Top of MATERIAL FOR THIS TASK
Rows lie near named flat spaces through zero. A row that begins with a name and a colon came from that space; any other row is followed by the name of its block's space that it lies nearest.
j469_j268: [ -63  150  -56  -69  -18 -151   57  -50   18   60  -70   91   66  108
   30  -74  -93  -70   72  -12  147  -34   41   97   23  -76  -14  -21
   53  -15  -53  -44]
j469_j268: [ -52 -146  -36   44   59  -82   20   49   75  -11   55  -93   52  -95
  -27    7   85  -27 -130  142  -32   60 -136  134  -46   17  141  -87
  -49 -108  100  124]
j225_j520: [  26   14  361  -61  301  290  185  -49  229  302  117  -25   72 -116
  -25   24  308  410  127 -300 -104 -137   -7   20  135  -34 -148 -120
  348  125  -37  153]
j160_j145: [ -10  -17   57   43  -70   46  -66   -2  -88 -121  114  -29    8   38
   40  -26  -88 -128   14  -32   21  -23   81 -150  -36   18   11   97
  -58   45  -41  -26]
j225_j520: [  15 -163    9   23  -24 -117 -257   51  -88  -46 -190  -82  125 -215
  -77  337  142  248  104  132 -296   84  -77  247  -10  147  -60 -157
 -151 -154  162   62]
j220_j80: [ -60 -133   80  -16  133  -13    4  -86  -12    7   22  -50   56 -209
   17  -41  146   46  -47  261 -127   -9 -153   99   16    2   60 -176
  -35  -52   80  133]
j220_j80: [ -72   49  178 -150  292  256   68  -91   96  170  -89    0   85 -211
  120   34  274  184  152  132 -198   17  -19 -160   61 -132   34 -117
  328   62  -73  -54]
j220_j80: [   8  -44   72  -28   22    5 -141  -68 -113  -24 -103  -43   48  -73
  -61  113   40   90  118   92 -180  -13   19  103   32   60 -116  -75
  -24  -18   48  -13]
j469_j268: [  15 -204  -13   63  -20  -44 -151  -34 -158 -181   24 -147   -1  -75
  -96   40  -38 -151  -85  292 -174   73  -71   96  -79  119   35  -44
 -185  -74  127   51]
j225_j520: [  21   22  100   38   35  108   17  117  129  126  -94  -47   36  -32
   17  156   83  188  109 -270  -75  -15   83  -99   56   45  -96   27
  208   58  -44   23]
j160_j145: [  83    7    9 -132  133  107   46 -154  -42   73  -25   54 -105  -21
 -102  -94   86   75  -66  163  -97  -11 -104  138   32  -27  -57  -87
    6    1    8  -12]
j165_j944: [  13   20  329 -139  235  125  -48 -271   23  317   52  117  177 -215
 -182   81  283  362  164   80 -137 -211   -3  293  158 -144 -221 -325
  120  -36  -37  148]
j165_j944: [  49  167 -103  -99   14  267   89   38   80   86  -90  157 -159   13
  104  -80   25  -81    5   34  112   49  125 -392    1 -222   79  172
  218   94 -171 -237]
j159_j10: [  29  -44   87  166 -110  -45  -24  197  139   66  115 -104   37  145
 -125  195   33  325   63 -638   52 -116   90  166   86  148 -179   75
   -9   17   68  121]
j159_j10: [  17   18    7 -102  -36  -69 -152  -64 -126  -15 -224  111   41 -146
   -4   79   45   94  204  230  -66  -14   41  141   41  -35 -114  -73
  -51  -55   66  -60]
j225_j520: [   1   92  -79  -54 -107  -62  -15   69   -4  -37  -55  110   -9   44
  106  -24  -68  -48    7  -83  118   11   32  -66  -24  -26   47  105
  -35  -24  -78  -52]
j159_j10: [  66    9  -13 -112  -23   92 -205   -8 -189 -139 -235  -20  -29  -31
   20  147  -13   12  173  136 -238  109   75  -53  -39   82  -81   85
    3    5   13 -192]
j469_j268: [ 108    2  131  -46   59  241   66  -46    8   31  162   61 -100  -18
    3  -98   54   32  -75  -77    4  -52    0 -156   -3  -24  -20   67
   33   87  -88   28]
j225_j520: [ -98  188 -294 -169 -193 -330  -84 -231 -350 -286 -118  163  -78  265
   45 -345 -377 -486   46  424  247  -12   51  162  -41 -110   28   90
 -274  -43    1 -269]
j165_j944: [ -67 -163  -30   65  -86  -82 -129  100 -120 -295   82 -154   46  -26
  115    9  -83 -219  -75  107  -77  112  -53  -81 -135  139  178  109
 -179  -62   67   25]
j469_j268: [  44  -20   15  -35  -38  -51  -45   74   51   52  -40   60   31  -50
  -32   79   72  151   11 -108   18  -22  -23  160   15   22  -36   -9
  -36  -82   20   79]
j225_j520: [  62  -66  213   20  115  112  -60  143  200  234  -67  -39  174 -219
  -36  392  304  500  126 -305 -235   16  -24   84   46   89  -93 -136
  163  -54   12  160]
j159_j10: [  48   36  -79 -156  -23  -44   -8  -16  -39  -34  -90  141  -56  -18
   16 -112   -2  -59   -2  174   92   23  -33  133  -29  -67   32   48
  -49  -73   15  -42]
j225_j520: [ 101   47  317 -225  313  347   31  -30   75  121  -22  -23  101 -120
   79  188  299  394  219 -158 -335   95  -35  -39  -23   72  -60  -24
  297   80  -43  -35]
j159_j10: [ -53    1    6  151   26 -105  152  -26  171  210  163   -9   41   37
 -106  -18   34  120 -142 -196  129 -126  -69  113   91  -41  -22 -174
   -9   -4   -8  182]
j469_j268: [ 125 -127  165   -5   96   62   17   -5  128  208   87   35   38 -168
 -177   87  196  252 -117  -61  -71  -77 -118  256   37   35  -83 -167
   -7  -93   26  273]
j165_j944: [  50    9  132  -14  -12  117 -136   45    0   81 -100   45   78 -155
   31  225  108  202  125 -111 -150  -19   75 -115   32   22  -93  -22
   66   -2  -84   15]
j159_j10: [ 183   88 -103  136 -220  177  -67  309   76   -9 -129  -12 -130  144
   40  306 -119   82   11 -503  -38  129  194 -417  -61  144  -65  296
   85  102 -138 -157]
j469_j268: [  59  -65  157  158  -30   11  -58  -50  -51   36   81  -87   42   -2
 -139  141  -31  133   66 -150 -104  -89   60   40   52  127 -205  -97
  -59   74   49  104]
j165_j944: [ -10   75  -18  -90   -6   36  -57   11  -49  -35 -141   36   12   -7
   93   33  -16  -30   99   36  -53   49   54 -102  -14  -13    6   65
   73   10  -63 -115]
j159_j10: [ -99  -85  110   17   14 -196  -38   10   27   -2   55  -52  164  -55
  -25   26   79  151  104  -78   27  -94  -44  329   53   48  -49 -109
  -66  -84  135  166]
j220_j80: [-141  -74  -29  -13   10 -218  -82 -205 -201 -171  124  -43   95  -12
   -8 -140  -72 -193  -50  360  -12  -26 -117  204  -32  -12   92 -150
 -258  -87   91   35]
j165_j944: [  41  -46   14   10  -21  143 -175  -49 -187 -128 -128  -29  -44 -139
   37  135   17   -3  128  244 -226   80   66 -224  -24   28  -44   10
  -46   59   29 -156]
j225_j520: [  87  103 -136  -53 -149 -108  -18  -24  -63   11  -68  199  -84   48
   -4  -50 -109  -32  -80    9  134  -24  -19   45   -4  -25  -29   20
 -165  -45  -72  -20]
j220_j80: [  44  -33   30  180  -78   -4   43  -17  129  240  202   90  -30  -50
 -168   35   61  179 -217 -237  133 -203  -30   27  119  -69  -83 -151
 -120  -24  -83  223]
j225_j520: [  42  124  -75 -229  -45   58  -91  -67 -231 -224 -179  127  -81   29
  187 -122 -128 -230  119  274  -32  116   51 -172  -98  -19   53  184
  -27   33  -74 -252]
j159_j10: [ -98  -89  153  177   30  -96   97   24  192  202  190  -38  122 -109
  -54   12  134  223  -61 -254  105 -205  -54  127  136  -20  -53 -191
    5  -16   26  302]
j160_j145: [ -50  104 -188  150 -189 -231   65  100   86   31   51   -2    5  274
  -57  -13 -233 -149 -103 -288  262  -36   79   31    3   -2   12   72
  -56  -18  -56   -3]
j160_j145: [  59  -58   25   -9   29   69   70   24   66   20  152   39  -49  -43
   -4  -70   66   17 -158  -20   51    0  -93   -4  -38  -12   85   12
  -54  -26  -13  100]
j160_j145: [ -72   46   23 -157   59  -18 -145 -247 -290 -185  -62  -10   56   21
   28  -95  -98 -228  146  413 -137   32   33   34  -42  -34   -6  -34
  -63    5    3 -180]
j469_j268: [   8  107  159 -274  157   34  -88 -193 -160    4 -237   76   92  -74
   32   16   88  154  344  206 -192   -6   32  209   49   -2 -179  -86
  123   21   37 -121]
j160_j145: [   5   47 -266   -8  -96  -58   62  -19  -92 -165   -7   52 -164  116
   73 -201 -198 -364 -181  273  138  122  -44 -171 -108  -57  184  118
 -130    5  -23 -154]
j160_j145: [  30  122   -8  121 -102    8  154  274  320  176  199   25   54  224
   25  116  -40  108 -117 -704  256  -18   89 -136  -26    5   69  172
  133   11 -171   84]
j469_j268: [  15   30 -143   47  -43  -53   91  -11  -21  -71   74   14  -86   89
   50  -82 -105 -126 -157   48   64   81  -88 -103  -71   22  117   22
 -123   24   -9  -39]
j469_j268: [ -24 -141  105  134  105  125  -21  -57  -55  -62   92 -177   25 -134
    8   96   71   19   -6  154 -235   63  -50 -182  -28   79   32 -106
  -11   80   75   24]
j225_j520: [  21  106  217 -135  207  276   83  -52   52   98  -48  -22   30   -4
   82    5  103  108  199 -109 -136    3   92 -175   32  -20  -85   47
  339  149  -97  -92]
j159_j10: [ -69   15 -146   31  -57 -174  -19 -129  -97  -10  -37    8  -51   81
 -101 -115 -103 -106  -80  148   60  -79  -38  165   69  -39  -44 -100
 -139  -38   29  -15]
j159_j10: [  48 -120   11  118  -29  111  -54  163   98   59  -43  -79  -27 -140
    0  177   96  102 -125 -135 -139   32  -29 -172    3   84   26    9
   34  -24  -48  106]
j225_j520: [ -97 -139 -121  119  -35 -230   23 -197 -133 -133  305  -58  -17   53
 -116 -240 -132 -300 -329  334  106  -52 -197  188  -47  -20  158 -168
 -372  -94   83  142]
j220_j80: [  53   11   59   51  -12  113   43   89   45  -15   40   -9  -27  -16
   91   66   20   85   37 -169  -19   40   32 -208  -27   54    4   82
   46   89  -19  -15]
j220_j80: [  80  102 -104 -114 -146 -177  -70   19 -143 -149 -175   70  -34  197
  -16  -36 -220 -126  129  -11   82   52   76  204  -57  102 -108  146
  -85  -24   46 -117]
j165_j944: [ 100 -116   23  214  -68    4  158   98  166  128  172  -48 -159   66
 -192  -75    7  149 -183 -342  162 -161  -27  121  107   75 -148   -3
  -50   59   88  230]
j220_j80: [  25   90  -73 -104  -28  -19 -113 -152 -296 -218 -204    9  -42   46
   95  -14 -182 -202  149  337 -169  132   34 -123  -78   76  -37   35
  -78   73    3 -241]
j160_j145: [-134 -160   64  122  201    1  217  -63  182  123  237 -150   17  -85
  -68 -187  150   -8 -198  100   50  -88 -164   99   67  -76  115 -190
   72    1   98  220]
j220_j80: [  62  109  -95  -30 -122   20 -128  -94 -253 -163 -164   63  -93   64
   54   30 -186 -136  125  171  -81   70  106 -202  -37   36  -85   80
 -104   91  -37 -241]
j165_j944: [  58   29   70 -268   60 -102 -242 -256 -340 -158 -231   73  109  -64
  -72   60  -33  -22  301  501 -232   79    5  367  -60   48 -150 -115
 -124  -83  131 -147]
j220_j80: [-101  -37  -93   44  -56 -127  -81  -55 -109  -91 -111  -32    6  -45
   -5  -42  -62 -137   74  272   14  -15   38   33   33  -54   -5  -49
  -66  -21   90  -67]
j160_j145: [ -18   20    5  104  -54  -29   15   43   63   64   62   -5   30   31
  -17   70  -12   72  -10 -187   56  -48   39  -48   34   -2  -26  -18
   -9   20  -27   38]
j160_j145: [  49  172  -40 -273   84   96  -15 -148 -161 -106 -111  117  -28   90
   91 -105  -79 -187  118  288  -47  138   34  -64 -108  -76   57   98
   70   27  -77 -265]
j165_j944: [   1  -72   99  -72  119  -75    3 -151  -12   82   78   26   73  -85
 -140  -43  124  134  -11  155  -36  -78 -123  372   42  -21  -57 -203
  -81  -90  103  145]
j159_j10: [  -9  103 -129 -118  -77 -104 -119  -95 -209 -147 -218   91   -6   25
   60  -18 -139 -175  160  326  -13   87   66    2  -49  -40  -11   32
  -75  -15   20 -218]
j165_j944: [ -31 -215  163  217  -25   91 -122  105  -20  -87   66 -244   29 -104
  -40  166   65  117   66 -167 -191  -54   65 -102   50  163 -103   11
   -5   66  107  106]
j160_j145: [ -81 -225   29  352  -54   83    7  277  166  -37   87 -282    6 -122
   65  188   65   39  -87 -239  -91   36   30 -351    6  123   90   52
   69   69   66  126]
j160_j145: [  23   31  -24  141  -96  -60   22   77   81  100  -25   -6   -7   65
  -76  108  -45  116   31 -250   73  -62   80    4   67   31 -122  -12
   15   38    8   34]
j159_j10: [ -68 -145   80   52  105   54  -23  -85  -32  -17   53  -89   38 -193
  -10  -29  101  -54  -29  301 -114  -10  -60  -39    9  -40   57 -133
   -4   -8   68   74]
j220_j80: [ -48   92   42  -72  105   87  103  -14   63   23   49   12   41   33
  121  -53   32  -24   48  -27   25   46   11 -143  -31  -68   94   40
  148   58  -67  -75]
j159_j10: [  49  -26  230  -27  129   31 -103  -53   50  236 -135    0  161 -197
 -129  320  262  526  229 -149 -265  -82  -17  276  131   75 -258 -257
   87  -31   69  126]
j225_j520: [  14   32  129  -18   97   93   76  -23   95  139   44   15   38  -30
  -12   13   92  138   39 -130  -11  -61   10   -3   51  -25  -60  -52
  133   44  -45   63]
j469_j268: [   7 -110  104 -132  157  153  -45  -51  -13    3   -7   42   25 -297
   84    2  247  106  -20  299 -171   48 -137  -26  -26  -59  115  -93
    6  -66   19   55]
j165_j944: [ -58  108   95 -252   75  -86 -208 -204 -271 -111 -318   24  115   11
  -26   58   20  139  526  249 -176  -21  142  348   81   -6 -265  -53
   62   13  163 -250]
j220_j80: [  15  -76  297  -47  259  301   54   38  127   34  258 -131  154 -115
  108  147  240  180    2 -161 -238  110  -77 -188 -108   65  149   -4
  179   43  -58   81]
j165_j944: [  37  -57  -46  285  -97   79  269  160  305  205  351   31 -178   49
  -49 -144   21   62 -407 -459  319 -174  -61 -227   85  -63   72   37
  -40   70 -107  256]
j469_j268: [ 20  35  22 -65 -27 -80 -53  34  20  41 -63  60  89  -5 -12  80   7  59
  60 -59  17   2  15 142 -13  12 -28 -10   3 -76 -18  35]
j469_j268: [  47  -43  -49  120  -85   75  142  175  114 -102  294  -61 -130  184
   42 -113  -76  -86 -212 -342  188   26  -14 -173  -80   60  135  230
  -65   64  -12   37]
j165_j944: [ -24  -79  -60  -70  -18  -71 -113  -66 -190 -217  -48  -21  -26  -56
   40  -58  -17  -93   35  307  -85   68  -69   94  -54   40   53    6
 -178  -49  124  -72]
j225_j520: [ -45  -98  157  -45   85  -78  -31   -6  -35 -127  102  -99  180  -52
   48   14   22  -53  101  113  -64   67  -46  162 -103   87   72  -26
  -19  -52  115   89]
j220_j80: [ -88   18  -38  -15  -64 -155 -133 -190 -240 -154   -5   35   63  -10
    8  -63 -123 -180   98  345    5  -24   30   56  -12  -55   -7  -86
 -195  -20   50  -93]
j469_j268: [  66  -44  193 -113  135  240  -49  -52  -66  -49   37  -13   11 -133
   66   41  140  104   95   77 -201   46  -12 -113  -40   34   -7   23
   68   54   -9  -28]
j165_j944: [ -52  -20  -17 -130   18  -78 -124  -55 -148 -144 -111    4   61  -78
   94   -1   16  -45   71  231 -124   66  -66   87  -45   35   59  -19
  -88  -76   35  -53]
j159_j10: [ -40  -33   18   68   26 -102   98  -64   28   47   67  -39   -1   25
  -55 -117  -38  -34  -77    6   63  -85  -63  121   52   22  -38 -101
  -27   15   39  128]
j160_j145: [  55  244 -175 -220 -224 -189 -180  -97 -296 -183 -285  215  -44  224
   32  -78 -315 -247  206  138  120   19  170  108  -39  -15 -133  173
 -128  -27  -78 -283]
j160_j145: [  54  118   49 -170   72  102   24   95   80   41 -141   41   47   50
   86   79   42   68  158 -138  -36  102   72  -28  -52    6    1  131
  233   10  -64 -108]
j220_j80: [ -17   -2  -29   95 -129 -235    1   16  -79 -155  135  -73   44  213
  -17  -27 -205  -84  -21 -194   93   -8  -17  159  -53  169  -27   43
 -204    3   73   55]
j225_j520: [  -8   62   57  -69   79   -5  -14 -102  -35   77  -99   -8   28   38
  -70   39   43  160  139  -45  -97  -53   17  166   84   18 -155  -87
   72   28   24  -40]
[ -62  -52  -76   36  -57 -188  -85  -49  -68  -29  -50   11   76  -83
  -25   19  -45 -106  -47  244    2    4  -54  116  -14  -17   48 -126
 -142 -108   38   58] => j469_j268
[ -46  -49  -15  -61  -17 -190 -136  -71 -136 -124  -24  -18  137  -28
  -18   39  -54 -113   36  251  -64   61  -56  226  -80   44   54  -80
 -156 -129   73   18] => j160_j145
[ -64   88  -24 -128   14    5   24  -78  -62  -66    6   85   -6   38
  105 -193  -61 -201   24  160  112  -14   33  -72  -20 -122   84   73
   34    8  -76  -95] => j469_j268
[  -7   46   83   -4   26   83  -38   87   64   71 -145  -38   74  -37
   51  161   46  101  166 -149  -95   19  113 -118   27   23  -70   37
  205   42  -53  -43] => j225_j520
[ 191  206 -224   41 -233  -10   68  177  176  267 -167  246 -201  159
  -83  104  -81  203 -177 -516  204  -73   56  -71   94  -13 -142  104
    0   -7 -216   -4] => j159_j10
[ 116  140   58  -61   20   57   31    5   80  208 -147   73  -11   99
 -117  123   14  232  124 -290  -23  -55   93  114   85   29 -232   -9
  170   46  -67  -23] => j469_j268
[  -4 -101  109  154   71  141  109   35  123  102  111 -122  -50  -55
  -41  -28   64   41 -105 -136  -34  -80   -7 -149   68   29  -36  -35
  119   93  -14  140] => j225_j520
[ -23    9  165  -33  156  131   99   15  153  136  108  -41   77  -15
    7   13  144  147   34 -189  -21  -40    1   -1   32  -32    4  -22
  197   33  -41   71] => j160_j145
[ 176   -5  127   60   28  202   14   72  143  271 -102   54  -64 -133
 -116  225  170  389   16 -291 -133  -72   28  -54  112   56 -221  -76
  134   58  -59  111] => j159_j10
[ 119  -91  232  -37  180  317   58    8  106  143   38  -11  -36 -214
  -11   50  229  203  -13  -23 -174  -15  -39 -129   25   13  -50  -40
  184   65  -35  117] => j159_j10
[ 118  -19 -120  156 -165    8   15  170  113  102   -7   60 -118  -19
  -26  123  -24   95 -238 -269   47   -3  -42 -161    7   70    4   32
 -101  -21 -101  109] => j225_j520
[-131   78  -81 -108  -37 -256   88 -269 -160  -83   84  148  -40  108
   -7 -474 -188 -341  -49  353  320 -188  -36  252   65 -174    3  -65
 -168  -24   19   16] => j469_j268
[  15  101  150 -211  179  180  -22  -42  -12   34 -148   20   87  -63
  110   94  131  140  250   30 -191   84   49  -60  -18  -12  -33   22
  243   50  -48 -138] => j469_j268
[-102    3   65 -175  128 -176 -129 -198 -196 -105 -106  -85  160   37
  -40   15   18   56  194  200 -213   14  -79  412   11   91  -80 -150
  -60  -78  121  -44] => j159_j10
[ -17  -20  103   91  -15  -18   13  113  158  120  106  -26  112   -2
  -43  133   79  182   38 -313   67  -69   52   62   38    4  -37  -17
   60  -22    0  121] => j165_j944
[-108   37   11 -117   73 -117 -138 -248 -282 -190  -88  -51  109   27
    5  -26  -76 -127  252  420 -148   55   26  160  -28  -11  -39 -102
  -82    5  125 -196] => j165_j944
[ -66   17 -161  -22 -141 -168  -59   28  -94 -157  -33   32  -23   81
   76 -121 -158 -251  -81   97  123   18   -6    3  -49   -9  107   99
 -142  -72  -29  -45] => j160_j145
[  61  104 -152  -16  -88  100   32   96   12  -46  -66   53 -140  125
   69  -20 -102 -120  -47  -85   74   89   78 -257  -52  -31   61  198
   51   58  -97 -178] => j225_j520
[  30  -18   -1  110  -56   47   19   19    4   -3   70  -21  -62   31
  -39    5  -43   -8  -23  -77   42  -32   54 -108   17    6  -43   31
  -26   66   10   -4] => j165_j944
[-133   -8   43  -38   54  -82  -74  -74  -64  -74   57  -85  139   49
   -8   -3    0  -59  107   76  -29  -11   29  135   -5  -32   33  -36
    0  -43   47  -44] => j220_j80
[  65   64 -221   69 -214 -133   -9  109  -25  -94  -21   64  -86  166
    5    4 -219 -189 -118  -70  165   83   36  -76  -90   34   64  141
 -151  -28  -36  -76] => j160_j145
[ -73  -38  -16   49   27  -10   70  -87  -34  -77  190  -56  -30   68
  -12 -183  -62 -189 -101  119   91  -33  -26  -32  -16  -57   87   -1
  -61   32   25    3] => j165_j944
[  25  126   21 -173   41   39   36  -74  -16   40  -33  145    2   24
   58 -108  -10  -50   34   57   70  -13   13    3  -12  -91   12   34
   66   -4 -105  -56] => j469_j268
[ -24  -22  117 -215  123   14 -200 -288 -297 -108 -137   44   66 -168
  -22  -22   87   38  223  484 -249  -20  -32  209   29  -28 -111 -160
  -90  -35   86  -98] => j165_j944
[  26   48   77 -110   30  -40 -166   -3  -89  -20 -230  -26  174  -41
   21  244  -14   42  217   66 -228  116   58   78  -63  106  -71  -34
   85  -54  -19  -67] => j165_j944
[  33  -11   51 -277  105   13 -270 -181 -317 -220 -192   30  126 -162
   75  144   60  -20  211  524 -361  206  -73  124 -144   63   46  -74
 -121 -103   65 -182] => j225_j520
Bottom of MATERIAL FOR THIS TASK
▶ **YOUR INSTRUCTIONS**:
Exactly the lines from the start of the entries through the one bearing "j469_j268: [ -52" are to be output, with both ends included.

▶ **FINISHED EXERCISE**:
Rows lie near named flat spaces through zero. A row that begins with a name and a colon came from that space; any other row is followed by the name of its block's space that it lies nearest.
j469_j268: [ -63  150  -56  -69  -18 -151   57  -50   18   60  -70   91   66  108
   30  -74  -93  -70   72  -12  147  -34   41   97   23  -76  -14  -21
   53  -15  -53  -44]
j469_j268: [ -52 -146  -36   44   59  -82   20   49   75  -11   55  -93   52  -95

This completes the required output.